> **Try it**: In the entries below, find each line bearing the string "True" and copy it.

BEGIN Data records

Below are the code and all the weights of a small trained network. Each question names an input and a target symbol and asks about switching units off, where a switched-off unit gives its printed mean instead of its output.

import numpy as np


def w(rows, s, z=0):
    codes = np.array(rows[::2]) - 128.0
    scale = np.full(codes.shape[1], s)
    scale[-1] = z or s
    return codes * scale


def f(y):
    return y / 2 * (1 + np.tanh(0.7978845608 * (y + 0.044715 * y**3)))


def softmax(a):
    e = np.exp(a - a.max(-1, keepdims=True))
    return e / e.sum(-1, keepdims=True)


def log_softmax(a):
    a = a - a.max(-1, keepdims=True)
    return a - np.log(np.exp(a).sum(-1, keepdims=True))


def net(x, mask):
    ids = ['ΔΘΛΞΣΦαγεζημτψω'.index(c) for c in x.split()]
    T = len(ids)
    res = E[ids] + P[:T]
    u = 0
    for l in range(3):
        q, k, v = (res @ M[l].T for M in (Q, K, V))
        z = softmax(np.where(np.tri(T) > 0, q @ k.T / 2**0.5, -1e9)) @ v
        res = res + np.where(mask[u], z, O[l][:, -1]) @ O[l][:, :-1]
        u += 1
        y = f(res @ A[l][:, :-1].T + A[l][:, -1])
        res = res + np.where(mask[u : u + 4], y, B[l][:, -1]) @ B[l][:, :-1]
        u += 4
    return log_softmax(res[-1] @ U[:, :-1].T + U[:, -1])


Q, K, V, O, A, B = {}, {}, {}, {}, {}, {}
E = w([
[134,111,122],'Δ',
[132,113,122],'Θ',
[139,142,88],'Λ',
[143,108,109],'Ξ',
[144,109,112],'Σ',
[147,112,113],'Φ',
[122,73,115],'α',
[139,109,113],'γ',
[139,108,110],'ε',
[135,111,118],'ζ',
[145,154,64],'η',
[110,115,136],'μ',
[137,243,93],'τ',
[179,146,187],'ψ',
[1,159,65],'ω',
],0.022)
P = w([
[94,183,132],'0',
[212,105,77],'1',
[255,88,87],'2',
[193,83,121],'3',
[155,78,146],'4',
[124,71,165],'5',
[85,61,181],'6',
[76,57,186],'7',
[23,55,218],'8',
[42,41,211],'9',
[78,34,187],'10',
[147,12,156],'11',
],0.0047)
Q[0] = w([
[137,255,179],'0.h0',
[191,13,180],'0.h0',
],0.0061)
K[0] = w([
[179,142,153],'0.h0',
[117,8,81],'0.h0',
],0.011)
V[0] = w([
[255,128,187],'0.h0',
[108,4,141],'0.h0',
],0.0049)
O[0] = w([
[26,168,53,186],'0.h0',
[73,3,211,249],'0.h0',
],0.0044,0.0019)
A[0] = w([
[148,116,120,185],'0.n0',
[121,138,255,221],'0.n1',
[59,204,66,252],'0.n2',
[116,90,25,102],'0.n3',
],0.0089,0.0025)
B[0] = w([
[121,94,144,160],'0.n0',
[254,81,114,253],'0.n1',
[65,155,147,158],'0.n2',
[137,147,191,169],'0.n3',
],0.0096,0.0041)
Q[1] = w([
[122,229,48],'1.h0',
[7,253,136],'1.h0',
],0.0029)
K[1] = w([
[156,145,80],'1.h0',
[133,109,1],'1.h0',
],0.0048)
V[1] = w([
[6,159,77],'1.h0',
[70,90,93],'1.h0',
],0.012)
O[1] = w([
[215,156,3,8],'1.h0',
[139,63,36,93],'1.h0',
],0.011)
A[1] = w([
[83,123,141,116],'1.n0',
[111,152,1,44],'1.n1',
[99,139,47,2],'1.n2',
[148,156,81,138],'1.n3',
],0.008,0.006)
B[1] = w([
[95,64,223,251],'1.n0',
[49,104,253,161],'1.n1',
[104,62,215,132],'1.n2',
[13,171,135,133],'1.n3',
],0.0044,0.0033)
Q[2] = w([
[120,224,47],'2.h0',
[129,242,1],'2.h0',
],0.0091)
K[2] = w([
[88,205,137],'2.h0',
[101,251,80],'2.h0',
],0.011)
V[2] = w([
[3,43,151],'2.h0',
[123,99,46],'2.h0',
],0.0055)
O[2] = w([
[143,49,24,223],'2.h0',
[2,13,194,4],'2.h0',
],0.0062,0.011)
A[2] = w([
[56,174,193,41],'2.n0',
[78,96,219,149],'2.n1',
[144,143,231,9],'2.n2',
[254,112,70,125],'2.n3',
],0.0092,0.012)
B[2] = w([
[141,80,119,142],'2.n0',
[141,156,148,249],'2.n1',
[79,107,63,190],'2.n2',
[5,158,147,152],'2.n3',
],0.014,0.012)
U = w([
[126,125,135,1],'Δ',
[138,137,120,49],'Θ',
[147,156,99,180],'Λ',
[146,134,99,137],'Ξ',
[144,133,111,115],'Σ',
[135,136,130,23],'Φ',
[130,5,138,134],'α',
[138,112,118,94],'γ',
[145,113,112,136],'ε',
[152,111,110,152],'ζ',
[150,157,81,213],'η',
[145,107,123,108],'μ',
[110,190,99,153],'τ',
[159,188,254,168],'ψ',
[20,134,143,25],'ω',
],0.0087,0.0047)

Each question gives the input, a string of symbols that net reads in full, and the target symbol t.
The units are the heads (2 rows each of Q, K, V and O) and the neurons (one row each of A and B). Each row of codes is followed by its name. A weight is (code - 128) times the scale printed after its matrix; where a second scale follows, it is the last column's (O, A, B and U).
mask holds one flag per unit, layer by layer, with each layer's heads first. A switched-off unit (its flag False) gives its mean, the last column of its rows in O or B, instead of its output. The means were averaged over made-up inputs and are rounded, as every weight is.
A unit's drop is (log p(t) with every unit on - log p(t) with that unit switched off) / (log p(t) with every unit on - log p(t) with every unit switched off).
The circuit of an input: a set's keep is (log p(t) with only the set's units on - log p(t) with every unit switched off) / (log p(t) with every unit on - log p(t) with every unit switched off). Starting from the 12 units with the biggest drops (on a tie, the unit counted first), units are removed one at a time, each time the one whose removal leaves the highest keep (on an exact tie, the one counted first), for as long as the keep stays at least 0.8.
circuit, biggest first: the units of the circuit, biggest drop first
unit that matters most: the unit with the biggest drop
k most important neurons: the k neurons with the biggest drops, biggest first
top k neurons in layer l: the k neurons of layer l with the biggest drops, biggest first
input τ ω ζ, target ω: circuit, biggest first => 2.n3; 1.h0
input Θ α ε Σ Σ ψ ω Σ, target ω: circuit, biggest first => 2.n3; 1.h0; 0.n2; 0.n1
input Δ ψ Δ α γ Δ Ξ ψ ψ α ψ Δ, target ψ: circuit, biggest first => 2.n1; 1.h0
input α Θ Δ, target α: circuit, biggest first => 2.h0; 1.h0
input Ξ Σ Ξ Δ α ψ ψ ψ Θ ε Θ, target ψ: 2 most important neurons => 2.n2; 0.n1
input ψ γ Σ, target ψ: circuit, biggest first => 1.h0
input α Σ ψ ω Θ μ, target ω: 2 most important neurons => 2.n3; 0.n1
input α Ξ ψ ω ε, target ω: 2 most important neurons => 2.n3; 0.n2
input ψ Ξ Θ Δ ω α Δ ω γ α, target ω: circuit, biggest first => 2.n3; 1.h0; 0.n2
input α μ ψ α ψ ψ Θ ψ ψ ψ Σ Ξ, target ψ: 2 most important neurons => 2.n1; 0.n1
input Φ η Δ ω Θ Σ, target ω: circuit, biggest first => 2.n3; 1.h0; 0.n1
input ω ψ τ η ψ ψ ψ α, target ψ: top 2 neurons in layer 2 => 2.n2; 2.n1
input Ξ ψ Λ, target ψ: 2 most important neurons => 2.n2; 0.n3
input ψ μ Ξ μ ψ γ α ζ μ, target α: top 2 neurons in layer 0 => 0.n1; 0.n3
input γ ε ψ ψ ζ ζ ζ Σ Σ α ζ Δ, target α: unit that matters most => 0.h0
input ψ Δ ε α α Ξ, target α: circuit, biggest first => 0.h0; 2.h0
input μ Δ μ Ξ η ψ μ α α α μ, target α: circuit, biggest first => 2.h0; 1.h0
input Ξ Θ α ψ ω Σ ψ α Σ ω γ, target ω: circuit, biggest first => 2.n3; 1.h0; 0.n2; 0.n1
input α ψ μ, target ψ: circuit, biggest first => 1.h0; 2.n1
input α ω Φ, target ω: unit that matters most => 2.n3
input α ψ μ α Θ Σ Ξ ψ ψ ψ Φ Λ, target ψ: 3 most important neurons => 2.n2; 0.n1; 0.n3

END Data records

> **Result below**:
    e = np.exp(a - a.max(-1, keepdims=True))
    return e / e.sum(-1, keepdims=True)
    a = a - a.max(-1, keepdims=True)
    return a - np.log(np.exp(a).sum(-1, keepdims=True))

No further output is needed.